START Stored data

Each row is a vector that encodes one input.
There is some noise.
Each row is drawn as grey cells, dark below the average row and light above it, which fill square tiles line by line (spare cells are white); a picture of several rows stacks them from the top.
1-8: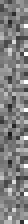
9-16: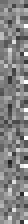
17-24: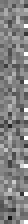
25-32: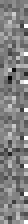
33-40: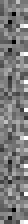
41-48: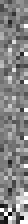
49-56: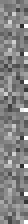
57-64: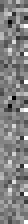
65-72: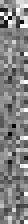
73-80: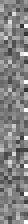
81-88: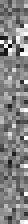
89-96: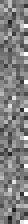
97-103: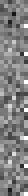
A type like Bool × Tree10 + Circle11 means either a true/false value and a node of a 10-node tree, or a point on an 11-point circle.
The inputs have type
List2(Line11).
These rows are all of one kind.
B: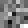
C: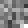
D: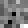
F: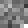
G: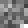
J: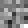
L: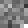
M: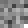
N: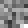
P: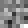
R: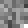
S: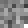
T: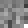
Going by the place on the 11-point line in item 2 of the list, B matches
C, J, N and P.
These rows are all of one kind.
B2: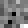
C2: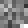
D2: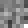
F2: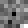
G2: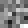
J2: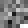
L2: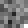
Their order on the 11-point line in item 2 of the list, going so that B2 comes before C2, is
B2, G2, J2, C2, F2, D2, L2.
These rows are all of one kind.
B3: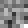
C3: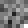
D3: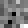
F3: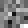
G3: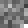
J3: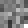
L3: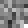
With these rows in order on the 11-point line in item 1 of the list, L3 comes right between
B3 and G3.
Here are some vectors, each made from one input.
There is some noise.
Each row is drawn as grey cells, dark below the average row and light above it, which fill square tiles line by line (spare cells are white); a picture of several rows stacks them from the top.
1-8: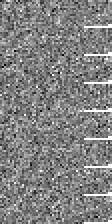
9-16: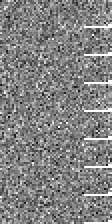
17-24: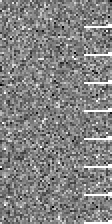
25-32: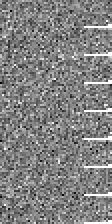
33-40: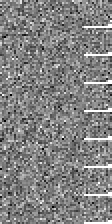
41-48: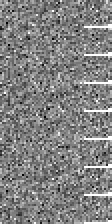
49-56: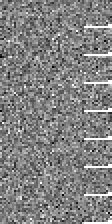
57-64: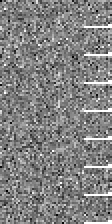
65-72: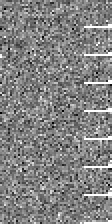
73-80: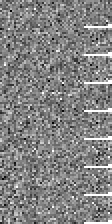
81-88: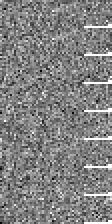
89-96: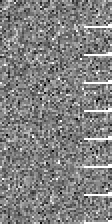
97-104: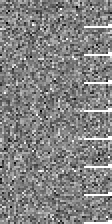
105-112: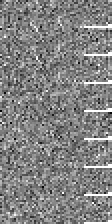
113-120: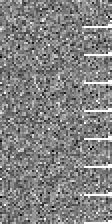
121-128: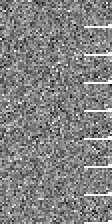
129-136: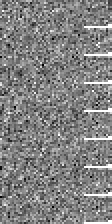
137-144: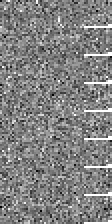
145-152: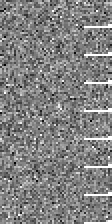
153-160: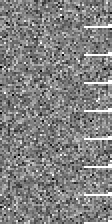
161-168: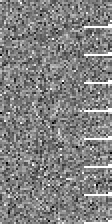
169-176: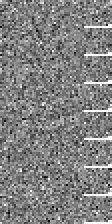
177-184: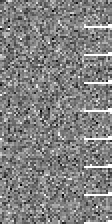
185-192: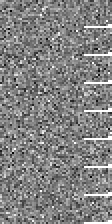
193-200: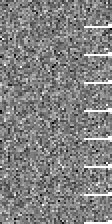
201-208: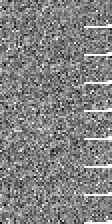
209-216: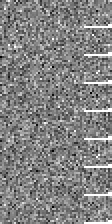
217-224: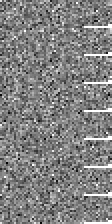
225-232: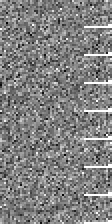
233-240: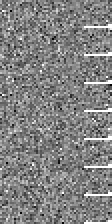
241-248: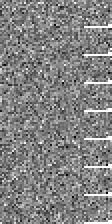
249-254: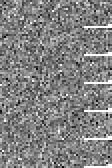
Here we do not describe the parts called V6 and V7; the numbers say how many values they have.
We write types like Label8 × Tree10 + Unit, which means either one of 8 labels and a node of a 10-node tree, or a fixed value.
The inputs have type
Bool × Circle9 × V7 + Tree10 × (Tree10 + V6).
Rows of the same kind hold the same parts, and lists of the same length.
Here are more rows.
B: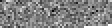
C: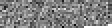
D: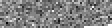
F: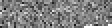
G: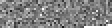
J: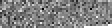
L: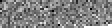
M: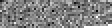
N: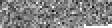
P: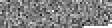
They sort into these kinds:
B, J, L, M, N
C, F, G
D, P

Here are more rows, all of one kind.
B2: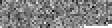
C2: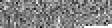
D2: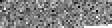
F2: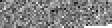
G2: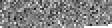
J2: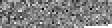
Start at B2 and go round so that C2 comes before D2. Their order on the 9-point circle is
B2, C2, D2, F2, J2, G2.
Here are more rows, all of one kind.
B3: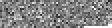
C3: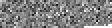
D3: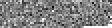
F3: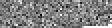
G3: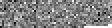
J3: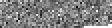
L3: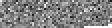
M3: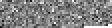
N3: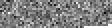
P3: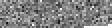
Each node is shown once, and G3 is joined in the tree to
M3.
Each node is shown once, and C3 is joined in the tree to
M3.
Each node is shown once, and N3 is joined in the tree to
F3 and P3.
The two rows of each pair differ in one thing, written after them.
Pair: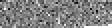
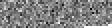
the place on the 9-point circle
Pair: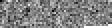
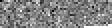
the true/false value
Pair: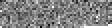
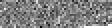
the true/false value
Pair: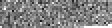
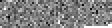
the value of V7
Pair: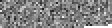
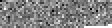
the value of V7

END Stored data

* **Problem details**: Every line above with the string "parts" in it should be copied into the answer.

* **Exercise answer**:
Here we do not describe the parts called V6 and V7; the numbers say how many values they have.
Rows of the same kind hold the same parts, and lists of the same length.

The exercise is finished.